Task —
Using the data that follows, give the number of lines in which the word "reshape" occurs. Write only the number.

Material for the task —
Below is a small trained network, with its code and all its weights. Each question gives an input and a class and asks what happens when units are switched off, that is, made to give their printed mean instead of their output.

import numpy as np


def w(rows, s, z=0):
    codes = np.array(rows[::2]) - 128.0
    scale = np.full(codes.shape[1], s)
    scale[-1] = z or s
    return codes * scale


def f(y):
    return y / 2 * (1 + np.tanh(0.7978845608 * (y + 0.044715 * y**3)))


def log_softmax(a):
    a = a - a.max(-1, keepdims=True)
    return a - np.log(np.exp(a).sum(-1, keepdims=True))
---
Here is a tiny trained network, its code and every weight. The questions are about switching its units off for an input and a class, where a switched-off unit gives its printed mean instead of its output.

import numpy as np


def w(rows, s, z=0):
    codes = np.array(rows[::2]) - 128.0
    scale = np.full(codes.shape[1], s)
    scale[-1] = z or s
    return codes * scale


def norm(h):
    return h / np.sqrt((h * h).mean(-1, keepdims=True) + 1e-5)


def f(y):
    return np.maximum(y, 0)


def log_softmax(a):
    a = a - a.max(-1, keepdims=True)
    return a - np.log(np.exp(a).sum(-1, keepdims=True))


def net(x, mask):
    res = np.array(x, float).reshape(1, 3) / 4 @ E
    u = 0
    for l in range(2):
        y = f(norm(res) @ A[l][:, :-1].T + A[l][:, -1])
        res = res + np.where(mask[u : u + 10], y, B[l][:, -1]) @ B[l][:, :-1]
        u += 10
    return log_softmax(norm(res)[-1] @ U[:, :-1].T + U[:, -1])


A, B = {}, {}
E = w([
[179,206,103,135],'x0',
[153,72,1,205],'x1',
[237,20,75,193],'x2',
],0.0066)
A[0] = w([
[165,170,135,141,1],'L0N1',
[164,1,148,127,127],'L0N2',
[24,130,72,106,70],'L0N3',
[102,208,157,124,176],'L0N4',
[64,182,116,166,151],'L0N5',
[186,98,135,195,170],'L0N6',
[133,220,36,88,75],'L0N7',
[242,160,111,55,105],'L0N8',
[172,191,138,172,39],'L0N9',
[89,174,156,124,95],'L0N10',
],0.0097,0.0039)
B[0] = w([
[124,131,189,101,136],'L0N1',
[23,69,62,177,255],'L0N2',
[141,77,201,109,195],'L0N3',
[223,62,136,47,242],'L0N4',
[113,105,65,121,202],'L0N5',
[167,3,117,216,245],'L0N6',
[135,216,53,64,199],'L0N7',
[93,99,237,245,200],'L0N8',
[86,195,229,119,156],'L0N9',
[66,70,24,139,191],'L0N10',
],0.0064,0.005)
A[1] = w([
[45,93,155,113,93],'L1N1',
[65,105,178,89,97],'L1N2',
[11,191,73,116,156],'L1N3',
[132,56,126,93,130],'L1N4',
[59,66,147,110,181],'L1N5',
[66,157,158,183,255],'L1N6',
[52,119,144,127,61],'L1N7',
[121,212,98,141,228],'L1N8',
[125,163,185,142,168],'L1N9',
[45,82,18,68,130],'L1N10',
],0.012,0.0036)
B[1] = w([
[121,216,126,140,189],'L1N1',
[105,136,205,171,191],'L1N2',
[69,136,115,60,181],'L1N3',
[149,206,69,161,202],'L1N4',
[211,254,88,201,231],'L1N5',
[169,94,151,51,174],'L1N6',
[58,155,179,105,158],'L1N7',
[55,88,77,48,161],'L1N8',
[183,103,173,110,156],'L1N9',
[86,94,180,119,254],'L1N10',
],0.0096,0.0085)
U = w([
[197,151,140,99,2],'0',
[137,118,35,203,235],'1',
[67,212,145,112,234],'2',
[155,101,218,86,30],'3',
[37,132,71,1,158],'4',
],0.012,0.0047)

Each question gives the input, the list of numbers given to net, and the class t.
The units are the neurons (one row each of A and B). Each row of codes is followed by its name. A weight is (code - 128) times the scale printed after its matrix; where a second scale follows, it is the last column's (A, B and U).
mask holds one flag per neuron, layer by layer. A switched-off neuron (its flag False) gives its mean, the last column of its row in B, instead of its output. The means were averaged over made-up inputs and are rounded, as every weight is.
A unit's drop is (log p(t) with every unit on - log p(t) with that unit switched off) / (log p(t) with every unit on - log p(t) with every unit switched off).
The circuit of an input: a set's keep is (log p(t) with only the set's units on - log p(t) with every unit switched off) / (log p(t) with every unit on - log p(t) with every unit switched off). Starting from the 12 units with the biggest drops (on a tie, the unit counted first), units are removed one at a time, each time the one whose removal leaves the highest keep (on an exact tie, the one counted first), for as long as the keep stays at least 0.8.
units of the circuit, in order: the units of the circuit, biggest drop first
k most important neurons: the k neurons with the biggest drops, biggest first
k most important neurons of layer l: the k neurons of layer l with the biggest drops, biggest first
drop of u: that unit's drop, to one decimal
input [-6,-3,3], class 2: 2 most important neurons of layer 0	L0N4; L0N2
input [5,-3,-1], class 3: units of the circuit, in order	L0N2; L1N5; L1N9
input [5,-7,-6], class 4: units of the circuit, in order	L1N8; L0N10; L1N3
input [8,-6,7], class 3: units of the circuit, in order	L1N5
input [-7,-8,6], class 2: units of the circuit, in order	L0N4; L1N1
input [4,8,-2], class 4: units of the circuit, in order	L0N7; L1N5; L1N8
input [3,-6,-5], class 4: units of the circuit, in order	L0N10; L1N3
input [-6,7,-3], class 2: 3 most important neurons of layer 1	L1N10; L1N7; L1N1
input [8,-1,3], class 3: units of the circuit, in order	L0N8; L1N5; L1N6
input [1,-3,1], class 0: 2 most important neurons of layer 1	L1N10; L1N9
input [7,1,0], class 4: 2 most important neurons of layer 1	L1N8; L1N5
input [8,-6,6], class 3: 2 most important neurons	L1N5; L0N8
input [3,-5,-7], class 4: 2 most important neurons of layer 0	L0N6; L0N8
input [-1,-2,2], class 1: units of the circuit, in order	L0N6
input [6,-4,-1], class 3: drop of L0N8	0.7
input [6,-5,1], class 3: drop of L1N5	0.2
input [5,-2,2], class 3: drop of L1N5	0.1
==
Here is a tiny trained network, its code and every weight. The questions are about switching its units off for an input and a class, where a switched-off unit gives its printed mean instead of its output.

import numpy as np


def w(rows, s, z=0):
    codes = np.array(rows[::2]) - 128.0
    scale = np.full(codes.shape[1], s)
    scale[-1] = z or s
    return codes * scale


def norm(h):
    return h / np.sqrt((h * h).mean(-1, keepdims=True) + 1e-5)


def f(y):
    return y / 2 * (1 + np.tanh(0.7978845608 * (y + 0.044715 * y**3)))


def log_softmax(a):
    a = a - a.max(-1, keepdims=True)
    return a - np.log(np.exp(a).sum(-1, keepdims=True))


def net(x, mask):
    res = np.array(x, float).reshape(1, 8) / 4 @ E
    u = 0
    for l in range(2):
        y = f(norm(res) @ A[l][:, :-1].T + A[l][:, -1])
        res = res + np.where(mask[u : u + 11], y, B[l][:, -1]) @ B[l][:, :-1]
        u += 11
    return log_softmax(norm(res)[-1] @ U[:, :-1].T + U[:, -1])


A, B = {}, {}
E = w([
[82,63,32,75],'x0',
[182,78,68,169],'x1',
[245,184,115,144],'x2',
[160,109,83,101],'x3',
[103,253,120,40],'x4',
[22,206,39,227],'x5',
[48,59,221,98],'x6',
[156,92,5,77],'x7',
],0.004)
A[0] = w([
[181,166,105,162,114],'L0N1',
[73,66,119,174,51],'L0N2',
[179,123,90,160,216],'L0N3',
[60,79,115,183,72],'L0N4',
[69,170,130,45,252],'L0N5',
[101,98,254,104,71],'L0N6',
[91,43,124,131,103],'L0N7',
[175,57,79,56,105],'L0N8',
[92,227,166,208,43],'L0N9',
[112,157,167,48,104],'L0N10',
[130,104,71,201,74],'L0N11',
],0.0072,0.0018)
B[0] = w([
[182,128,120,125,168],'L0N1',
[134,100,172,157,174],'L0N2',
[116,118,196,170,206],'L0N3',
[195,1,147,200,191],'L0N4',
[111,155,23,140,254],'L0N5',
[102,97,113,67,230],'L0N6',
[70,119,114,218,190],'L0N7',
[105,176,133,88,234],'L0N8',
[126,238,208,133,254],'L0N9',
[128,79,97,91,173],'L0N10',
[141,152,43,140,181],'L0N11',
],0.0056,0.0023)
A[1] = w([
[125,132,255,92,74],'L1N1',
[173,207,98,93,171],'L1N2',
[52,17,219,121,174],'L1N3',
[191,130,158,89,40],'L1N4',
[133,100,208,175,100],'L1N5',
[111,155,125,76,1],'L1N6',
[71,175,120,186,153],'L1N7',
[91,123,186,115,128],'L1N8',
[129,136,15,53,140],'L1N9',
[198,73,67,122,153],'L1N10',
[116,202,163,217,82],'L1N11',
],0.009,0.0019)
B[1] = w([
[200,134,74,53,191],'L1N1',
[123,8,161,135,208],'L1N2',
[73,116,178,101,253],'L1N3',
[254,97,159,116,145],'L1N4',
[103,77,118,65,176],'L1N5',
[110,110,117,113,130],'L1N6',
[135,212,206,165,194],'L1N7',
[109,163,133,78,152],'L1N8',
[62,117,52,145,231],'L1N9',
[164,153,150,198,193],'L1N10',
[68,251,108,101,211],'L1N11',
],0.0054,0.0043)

Task response —
2